▶ **ASSIGNED TASK**:
State the number of lines in the following data that include the word "even", with no other text.

Saved entries
- - - - - - -

Each point is reached from the start by the listed moves, each made once or not at all, plus a little noise. Is the number of moves made odd or even? Then give how often each move was made.

Moves:
(1): [19.7 11.0]
(2): [-15.2  15.4]
Start: [ 2.4 12.3]
Points:
[20.8 23.4] -> odd (1, 0)
[ 8.3 39.9] -> even (1, 1)
[-13.1  27.1] -> odd (0, 1)

Moves:
(1): [36.9  3.2 26.3  4.7 -2.2 -0.5 -4.9]
(2): [ 2.6 57.5 14.0 -2.5 22.2 -7.1 -9.8]
(3): [-24.8 -10.1  51.7   2.0   2.2  -9.9  15.9]
(4): [ -1.5  -7.8  -2.1  27.7   4.7 -18.2   2.7]
Start: [-14.5  -3.6  -2.9 -12.1 -21.7   0.3 -14.2]
Points:
[-15.6  -3.9  -2.4 -11.4 -20.8   1.1 -13.4] -> even (0, 0, 0, 0)
[-39.8 -13.3  47.5  -9.4 -19.5  -7.0   1.9] -> odd (0, 0, 1, 0)
[-12.8  54.7  10.3 -14.9  -0.9  -6.4 -22.9] -> odd (0, 1, 0, 0)

Moves:
(1): [24.7 -4.4  3.1 -1.8 12.5  3.5 -4.6 -1.2 -2.1 -4.8 -0.6  1.4]
(2): [  3.4  28.4  26.6  -2.5   7.5 -11.3   2.2  15.9  13.9  -8.3   6.3   7.1]
(3): [  1.4 -10.8  24.8  11.3  -9.9   1.3   3.3   5.0  -3.3  11.7   7.9   7.6]
(4): [  7.8  12.4 -13.4  23.2   2.5 -13.9 -10.0   8.3   6.6  11.9  -6.0   3.6]
(5): [-11.5  -7.8   5.3  11.1  22.7  -1.0   6.5 -11.3   2.4  -0.1  -7.6  -9.5]
(6): [ -2.7  17.2  -2.0  14.0  -0.4  23.8  -3.8  -5.4 -13.6  -7.0   3.1  -2.4]
(7): [ 26.2   0.6  -3.2  10.5  -5.1  15.6  34.4  -1.4  20.4 -16.6   0.7  -8.6]
(8): [-2.3 -5.4 -3.8  4.3 -1.0  6.0 -1.1 28.8  8.8 -3.8 -8.3 -8.3]
(9): [  2.4  -2.8   6.4  -0.5  -5.4  15.8 -13.5 -11.3  27.1  12.3   5.5  -0.4]
Start: [ -8.3  25.8   8.1   4.5 -16.0  -4.6  -6.9  10.8   8.2   1.8  13.3  21.0]
Points:
[ 29.7  67.8  18.2  35.8 -10.7 -11.5  19.9  31.3  51.7 -10.7  11.9  21.1] -> odd (0, 1, 0, 1, 0, 0, 1, 0, 0)
[ 20.2   5.9  38.6  21.6 -20.0  21.0 -22.3  30.6  40.0  20.0  15.9  20.6] -> even (1, 0, 1, 0, 0, 0, 0, 1, 1)
[-19.1  41.5  34.3  16.6  14.7 -12.3  -1.8  43.0  33.2 -13.2   4.5  11.2] -> odd (0, 1, 0, 0, 1, 0, 0, 1, 0)
[40.0 13.6 28.2 57.8  7.1  1.0 24.7  9.3 34.1  5.1  7.6 14.5] -> odd (1, 0, 1, 1, 1, 0, 1, 0, 0)
[ 20.7  43.6  55.6  21.5 -22.4   1.1  35.2  28.3  40.0 -12.6  23.4  28.9] -> odd (0, 1, 1, 0, 0, 0, 1, 0, 0)
[ 36.1  38.6  46.2  22.4  16.1  20.8  18.2   7.4  72.3 -14.4  16.8  12.1] -> odd (1, 1, 0, 0, 1, 0, 1, 0, 1)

- - - - - - -

▶ **RESPONSE TO THIS TASK**:
4